*** DATA FOR THIS TASK

Below are the code and all the weights of a small trained network. Each question names an input and a class and asks about switching units off, where a switched-off unit gives its printed mean instead of its output.

import numpy as np


def w(rows, s, z=0):
    codes = np.array(rows[::2]) - 128.0
    scale = np.full(codes.shape[1], s)
    scale[-1] = z or s
    return codes * scale


def norm(h):
    return h / np.sqrt((h * h).mean(-1, keepdims=True) + 1e-5)


def f(y):
    return y / 2 * (1 + np.tanh(0.7978845608 * (y + 0.044715 * y**3)))


def log_softmax(a):
    a = a - a.max(-1, keepdims=True)
    return a - np.log(np.exp(a).sum(-1, keepdims=True))


def net(x, mask):
    res = np.array(x, float).reshape(1, 5) / 4 @ E
    u = 0
    for l in range(2):
        y = f(norm(res) @ A[l][:, :-1].T + A[l][:, -1])
        res = res + np.where(mask[u : u + 12], y, B[l][:, -1]) @ B[l][:, :-1]
        u += 12
    return log_softmax(norm(res)[-1] @ U[:, :-1].T + U[:, -1])


A, B = {}, {}
E = w([
[44,193,160,2,72],'x0',
[135,58,128,217,101],'x1',
[186,187,163,102,186],'x2',
[86,114,53,57,203],'x3',
[130,114,202,68,155],'x4',
],0.0054)
A[0] = w([
[95,172,55,172,175,58],'0.n0',
[112,107,151,175,62,54],'0.n1',
[170,63,128,99,113,168],'0.n2',
[112,141,119,72,58,77],'0.n3',
[156,60,83,168,151,186],'0.n4',
[116,142,173,39,231,6],'0.n5',
[130,106,64,23,213,182],'0.n6',
[188,162,254,89,90,97],'0.n7',
[178,96,178,114,195,147],'0.n8',
[67,214,164,93,170,218],'0.n9',
[173,156,69,181,156,154],'0.n10',
[165,177,186,157,96,177],'0.n11',
],0.0096,0.0021)
B[0] = w([
[136,131,149,123,107,153],'0.n0',
[92,98,123,83,170,160],'0.n1',
[53,87,178,224,189,146],'0.n2',
[93,76,62,177,110,177],'0.n3',
[139,202,103,216,116,200],'0.n4',
[69,178,141,94,231,226],'0.n5',
[96,223,171,88,163,254],'0.n6',
[231,75,223,168,117,230],'0.n7',
[37,45,81,84,84,176],'0.n8',
[116,2,139,177,144,241],'0.n9',
[92,168,186,160,117,177],'0.n10',
[198,137,177,94,76,182],'0.n11',
],0.0061,0.006)
A[1] = w([
[173,60,75,185,92,152],'1.n0',
[136,95,150,38,219,208],'1.n1',
[140,159,172,140,98,131],'1.n2',
[49,84,72,90,69,184],'1.n3',
[109,50,109,96,30,251],'1.n4',
[122,155,243,154,41,97],'1.n5',
[120,83,165,245,108,189],'1.n6',
[137,2,135,67,74,146],'1.n7',
[158,104,146,220,118,126],'1.n8',
[126,89,171,89,220,53],'1.n9',
[161,147,190,154,61,76],'1.n10',
[207,157,212,152,147,77],'1.n11',
],0.0084,0.0019)
B[1] = w([
[1,154,97,54,108,182],'1.n0',
[85,96,189,89,144,228],'1.n1',
[161,94,104,161,154,150],'1.n2',
[176,217,142,142,56,168],'1.n3',
[183,151,177,118,93,182],'1.n4',
[169,160,117,121,177,211],'1.n5',
[100,72,92,104,87,254],'1.n6',
[171,130,147,143,82,187],'1.n7',
[82,106,82,117,158,207],'1.n8',
[80,140,121,83,121,192],'1.n9',
[153,88,113,85,217,180],'1.n10',
[164,135,75,106,110,193],'1.n11',
],0.0093,0.0059)
U = w([
[156,194,160,122,3,91],'0',
[50,42,48,178,113,155],'1',
[221,32,179,81,113,191],'2',
[121,212,140,223,164,1],'3',
[206,115,68,147,171,24],'4',
[41,124,208,72,190,215],'5',
],0.015,0.0032)

Each question gives the input, the list of numbers given to net, and the class t.
The units are the neurons (one row each of A and B). Each row of codes is followed by its name. A weight is (code - 128) times the scale printed after its matrix; where a second scale follows, it is the last column's (A, B and U).
mask holds one flag per neuron, layer by layer. A switched-off neuron (its flag False) gives its mean, the last column of its row in B, instead of its output. The means were averaged over made-up inputs and are rounded, as every weight is.
A unit's drop is (log p(t) with every unit on - log p(t) with that unit switched off) / (log p(t) with every unit on - log p(t) with every unit switched off).
The circuit of an input: a set's keep is (log p(t) with only the set's units on - log p(t) with every unit switched off) / (log p(t) with every unit on - log p(t) with every unit switched off). Starting from the 12 units with the biggest drops (on a tie, the unit counted first), units are removed one at a time, each time the one whose removal leaves the highest keep (on an exact tie, the one counted first), for as long as the keep stays at least 0.8.
units of the circuit, in order: the units of the circuit, biggest drop first
k most important neurons: the k neurons with the biggest drops, biggest first
top k neurons in layer l: the k neurons of layer l with the biggest drops, biggest first
drop of u: that unit's drop, to one decimal
input [-4,8,8,-4,-1], class 1: units of the circuit, in order : [1.n6; 1.n8]
input [0,2,-6,7,-2], class 3: top neuron in layer 1 : [1.n6]
input [-1,4,6,-1,0], class 4: units of the circuit, in order : [1.n1; 1.n11]
input [-2,-5,-7,-8,-5], class 4: units of the circuit, in order : [1.n5; 1.n10]
input [6,6,-2,-6,-3], class 2: top 3 neurons in layer 0 : [0.n8; 0.n11; 0.n9]
input [2,4,-8,-6,-6], class 0: top 3 neurons in layer 0 : [0.n7; 0.n1; 0.n9]
input [-3,4,8,-5,-8], class 4: 4 most important neurons : [0.n9; 0.n11; 0.n3; 0.n10]
input [8,-6,-7,8,-8], class 0: 2 most important neurons : [1.n3; 0.n5]
input [-2,-4,2,1,-7], class 3: 2 most important neurons : [0.n7; 0.n9]
input [2,6,2,-7,-7], class 4: top 3 neurons in layer 0 : [0.n9; 0.n11; 0.n3]
input [-1,3,-7,7,2], class 3: top 3 neurons in layer 0 : [0.n7; 0.n9; 0.n6]
input [-4,0,1,-4,2], class 1: top 2 neurons in layer 0 : [0.n6; 0.n8]
input [-1,-5,-7,-2,8], class 2: top 2 neurons in layer 0 : [0.n7; 0.n6]
input [6,8,-4,3,7], class 0: top neuron in layer 1 : [1.n3]
input [-1,-6,-6,-2,5], class 2: top 2 neurons in layer 0 : [0.n7; 0.n4]
input [2,8,-2,3,5], class 1: 2 most important neurons : [0.n2; 0.n4]
input [-4,-4,-1,-6,-1], class 4: drop of 1.n1 : 0.1
input [5,3,0,-1,-7], class 0: drop of 1.n10 : 0.0
input [-4,0,-3,8,-8], class 3: drop of 0.n7 : 0.2
input [4,-6,4,-3,0], class 2: top 2 neurons in layer 1 : [1.n0; 1.n11]
input [-6,-4,2,1,-2], class 3: 4 most important neurons : [0.n9; 0.n7; 0.n3; 0.n10]
input [-5,-2,-1,4,1], class 3: most important neuron : [0.n4]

******

__WHAT IS NEEDED__.
Retype the entries above exactly as they appear.

__FINAL ANSWER__.
Below are the code and all the weights of a small trained network. Each question names an input and a class and asks about switching units off, where a switched-off unit gives its printed mean instead of its output.

import numpy as np


def w(rows, s, z=0):
    codes = np.array(rows[::2]) - 128.0
    scale = np.full(codes.shape[1], s)
    scale[-1] = z or s
    return codes * scale


def norm(h):
    return h / np.sqrt((h * h).mean(-1, keepdims=True) + 1e-5)


def f(y):
    return y / 2 * (1 + np.tanh(0.7978845608 * (y + 0.044715 * y**3)))


def log_softmax(a):
    a = a - a.max(-1, keepdims=True)
    return a - np.log(np.exp(a).sum(-1, keepdims=True))


def net(x, mask):
    res = np.array(x, float).reshape(1, 5) / 4 @ E
    u = 0
    for l in range(2):
        y = f(norm(res) @ A[l][:, :-1].T + A[l][:, -1])
        res = res + np.where(mask[u : u + 12], y, B[l][:, -1]) @ B[l][:, :-1]
        u += 12
    return log_softmax(norm(res)[-1] @ U[:, :-1].T + U[:, -1])


A, B = {}, {}
E = w([
[44,193,160,2,72],'x0',
[135,58,128,217,101],'x1',
[186,187,163,102,186],'x2',
[86,114,53,57,203],'x3',
[130,114,202,68,155],'x4',
],0.0054)
A[0] = w([
[95,172,55,172,175,58],'0.n0',
[112,107,151,175,62,54],'0.n1',
[170,63,128,99,113,168],'0.n2',
[112,141,119,72,58,77],'0.n3',
[156,60,83,168,151,186],'0.n4',
[116,142,173,39,231,6],'0.n5',
[130,106,64,23,213,182],'0.n6',
[188,162,254,89,90,97],'0.n7',
[178,96,178,114,195,147],'0.n8',
[67,214,164,93,170,218],'0.n9',
[173,156,69,181,156,154],'0.n10',
[165,177,186,157,96,177],'0.n11',
],0.0096,0.0021)
B[0] = w([
[136,131,149,123,107,153],'0.n0',
[92,98,123,83,170,160],'0.n1',
[53,87,178,224,189,146],'0.n2',
[93,76,62,177,110,177],'0.n3',
[139,202,103,216,116,200],'0.n4',
[69,178,141,94,231,226],'0.n5',
[96,223,171,88,163,254],'0.n6',
[231,75,223,168,117,230],'0.n7',
[37,45,81,84,84,176],'0.n8',
[116,2,139,177,144,241],'0.n9',
[92,168,186,160,117,177],'0.n10',
[198,137,177,94,76,182],'0.n11',
],0.0061,0.006)
A[1] = w([
[173,60,75,185,92,152],'1.n0',
[136,95,150,38,219,208],'1.n1',
[140,159,172,140,98,131],'1.n2',
[49,84,72,90,69,184],'1.n3',
[109,50,109,96,30,251],'1.n4',
[122,155,243,154,41,97],'1.n5',
[120,83,165,245,108,189],'1.n6',
[137,2,135,67,74,146],'1.n7',
[158,104,146,220,118,126],'1.n8',
[126,89,171,89,220,53],'1.n9',
[161,147,190,154,61,76],'1.n10',
[207,157,212,152,147,77],'1.n11',
],0.0084,0.0019)
B[1] = w([
[1,154,97,54,108,182],'1.n0',
[85,96,189,89,144,228],'1.n1',
[161,94,104,161,154,150],'1.n2',
[176,217,142,142,56,168],'1.n3',
[183,151,177,118,93,182],'1.n4',
[169,160,117,121,177,211],'1.n5',
[100,72,92,104,87,254],'1.n6',
[171,130,147,143,82,187],'1.n7',
[82,106,82,117,158,207],'1.n8',
[80,140,121,83,121,192],'1.n9',
[153,88,113,85,217,180],'1.n10',
[164,135,75,106,110,193],'1.n11',
],0.0093,0.0059)
U = w([
[156,194,160,122,3,91],'0',
[50,42,48,178,113,155],'1',
[221,32,179,81,113,191],'2',
[121,212,140,223,164,1],'3',
[206,115,68,147,171,24],'4',
[41,124,208,72,190,215],'5',
],0.015,0.0032)

Each question gives the input, the list of numbers given to net, and the class t.
The units are the neurons (one row each of A and B). Each row of codes is followed by its name. A weight is (code - 128) times the scale printed after its matrix; where a second scale follows, it is the last column's (A, B and U).
mask holds one flag per neuron, layer by layer. A switched-off neuron (its flag False) gives its mean, the last column of its row in B, instead of its output. The means were averaged over made-up inputs and are rounded, as every weight is.
A unit's drop is (log p(t) with every unit on - log p(t) with that unit switched off) / (log p(t) with every unit on - log p(t) with every unit switched off).
The circuit of an input: a set's keep is (log p(t) with only the set's units on - log p(t) with every unit switched off) / (log p(t) with every unit on - log p(t) with every unit switched off). Starting from the 12 units with the biggest drops (on a tie, the unit counted first), units are removed one at a time, each time the one whose removal leaves the highest keep (on an exact tie, the one counted first), for as long as the keep stays at least 0.8.
units of the circuit, in order: the units of the circuit, biggest drop first
k most important neurons: the k neurons with the biggest drops, biggest first
top k neurons in layer l: the k neurons of layer l with the biggest drops, biggest first
drop of u: that unit's drop, to one decimal
input [-4,8,8,-4,-1], class 1: units of the circuit, in order : [1.n6; 1.n8]
input [0,2,-6,7,-2], class 3: top neuron in layer 1 : [1.n6]
input [-1,4,6,-1,0], class 4: units of the circuit, in order : [1.n1; 1.n11]
input [-2,-5,-7,-8,-5], class 4: units of the circuit, in order : [1.n5; 1.n10]
input [6,6,-2,-6,-3], class 2: top 3 neurons in layer 0 : [0.n8; 0.n11; 0.n9]
input [2,4,-8,-6,-6], class 0: top 3 neurons in layer 0 : [0.n7; 0.n1; 0.n9]
input [-3,4,8,-5,-8], class 4: 4 most important neurons : [0.n9; 0.n11; 0.n3; 0.n10]
input [8,-6,-7,8,-8], class 0: 2 most important neurons : [1.n3; 0.n5]
input [-2,-4,2,1,-7], class 3: 2 most important neurons : [0.n7; 0.n9]
input [2,6,2,-7,-7], class 4: top 3 neurons in layer 0 : [0.n9; 0.n11; 0.n3]
input [-1,3,-7,7,2], class 3: top 3 neurons in layer 0 : [0.n7; 0.n9; 0.n6]
input [-4,0,1,-4,2], class 1: top 2 neurons in layer 0 : [0.n6; 0.n8]
input [-1,-5,-7,-2,8], class 2: top 2 neurons in layer 0 : [0.n7; 0.n6]
input [6,8,-4,3,7], class 0: top neuron in layer 1 : [1.n3]
input [-1,-6,-6,-2,5], class 2: top 2 neurons in layer 0 : [0.n7; 0.n4]
input [2,8,-2,3,5], class 1: 2 most important neurons : [0.n2; 0.n4]
input [-4,-4,-1,-6,-1], class 4: drop of 1.n1 : 0.1
input [5,3,0,-1,-7], class 0: drop of 1.n10 : 0.0
input [-4,0,-3,8,-8], class 3: drop of 0.n7 : 0.2
input [4,-6,4,-3,0], class 2: top 2 neurons in layer 1 : [1.n0; 1.n11]
input [-6,-4,2,1,-2], class 3: 4 most important neurons : [0.n9; 0.n7; 0.n3; 0.n10]
input [-5,-2,-1,4,1], class 3: most important neuron : [0.n4]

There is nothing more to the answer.